[Provided data Boundary: Start]

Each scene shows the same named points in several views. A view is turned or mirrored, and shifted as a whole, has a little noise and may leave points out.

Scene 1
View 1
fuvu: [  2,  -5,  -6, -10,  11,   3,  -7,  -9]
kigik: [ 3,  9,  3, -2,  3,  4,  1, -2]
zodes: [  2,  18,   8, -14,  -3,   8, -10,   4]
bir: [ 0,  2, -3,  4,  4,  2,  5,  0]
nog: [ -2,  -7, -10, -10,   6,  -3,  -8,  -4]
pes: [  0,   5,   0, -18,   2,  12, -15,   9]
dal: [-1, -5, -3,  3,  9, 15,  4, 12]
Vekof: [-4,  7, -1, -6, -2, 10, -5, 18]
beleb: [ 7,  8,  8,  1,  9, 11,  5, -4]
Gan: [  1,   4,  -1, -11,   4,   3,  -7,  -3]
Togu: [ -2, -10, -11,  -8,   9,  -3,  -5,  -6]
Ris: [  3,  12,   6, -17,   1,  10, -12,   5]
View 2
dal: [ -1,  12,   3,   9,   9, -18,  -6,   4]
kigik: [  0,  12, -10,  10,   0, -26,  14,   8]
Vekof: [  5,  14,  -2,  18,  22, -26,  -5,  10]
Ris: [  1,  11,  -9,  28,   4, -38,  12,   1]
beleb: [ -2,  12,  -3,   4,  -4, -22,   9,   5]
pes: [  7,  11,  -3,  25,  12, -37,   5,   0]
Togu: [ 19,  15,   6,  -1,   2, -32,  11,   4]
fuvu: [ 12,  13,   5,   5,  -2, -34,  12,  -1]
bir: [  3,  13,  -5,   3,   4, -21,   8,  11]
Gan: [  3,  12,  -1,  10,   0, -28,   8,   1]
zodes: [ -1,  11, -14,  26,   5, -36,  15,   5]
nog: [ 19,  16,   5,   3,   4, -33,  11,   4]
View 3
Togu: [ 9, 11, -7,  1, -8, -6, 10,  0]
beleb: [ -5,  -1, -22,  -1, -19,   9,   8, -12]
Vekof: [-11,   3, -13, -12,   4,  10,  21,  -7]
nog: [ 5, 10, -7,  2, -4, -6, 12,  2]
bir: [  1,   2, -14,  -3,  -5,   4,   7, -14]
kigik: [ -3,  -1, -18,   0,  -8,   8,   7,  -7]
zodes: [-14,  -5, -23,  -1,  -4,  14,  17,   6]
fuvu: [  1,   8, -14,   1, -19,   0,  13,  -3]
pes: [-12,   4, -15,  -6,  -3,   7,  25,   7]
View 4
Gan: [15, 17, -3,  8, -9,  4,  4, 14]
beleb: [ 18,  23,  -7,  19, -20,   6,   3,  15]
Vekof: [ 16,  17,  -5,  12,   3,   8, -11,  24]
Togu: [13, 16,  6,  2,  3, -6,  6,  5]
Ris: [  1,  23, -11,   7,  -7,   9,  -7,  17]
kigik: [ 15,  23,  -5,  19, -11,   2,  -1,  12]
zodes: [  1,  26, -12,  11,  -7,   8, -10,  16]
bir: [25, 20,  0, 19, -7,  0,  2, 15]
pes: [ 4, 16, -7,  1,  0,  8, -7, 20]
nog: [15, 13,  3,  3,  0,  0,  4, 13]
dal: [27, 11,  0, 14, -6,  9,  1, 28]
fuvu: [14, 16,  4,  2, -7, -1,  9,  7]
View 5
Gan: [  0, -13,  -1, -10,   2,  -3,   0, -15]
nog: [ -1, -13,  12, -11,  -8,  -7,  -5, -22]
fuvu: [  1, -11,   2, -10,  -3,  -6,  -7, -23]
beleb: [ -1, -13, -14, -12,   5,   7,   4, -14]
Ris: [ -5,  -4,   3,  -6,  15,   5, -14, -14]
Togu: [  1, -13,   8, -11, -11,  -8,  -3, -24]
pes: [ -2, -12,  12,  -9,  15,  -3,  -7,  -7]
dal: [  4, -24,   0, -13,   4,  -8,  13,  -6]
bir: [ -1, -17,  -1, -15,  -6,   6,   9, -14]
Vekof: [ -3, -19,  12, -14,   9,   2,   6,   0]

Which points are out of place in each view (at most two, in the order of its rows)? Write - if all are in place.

[Provided data Boundary: End]

> **Instructions for the task**: Whenever the string "kigik" shows up on a line of the listing, copy that line.

> **Task result**:
kigik: [ 3,  9,  3, -2,  3,  4,  1, -2]
kigik: [  0,  12, -10,  10,   0, -26,  14,   8]
kigik: [ -3,  -1, -18,   0,  -8,   8,   7,  -7]
kigik: [ 15,  23,  -5,  19, -11,   2,  -1,  12]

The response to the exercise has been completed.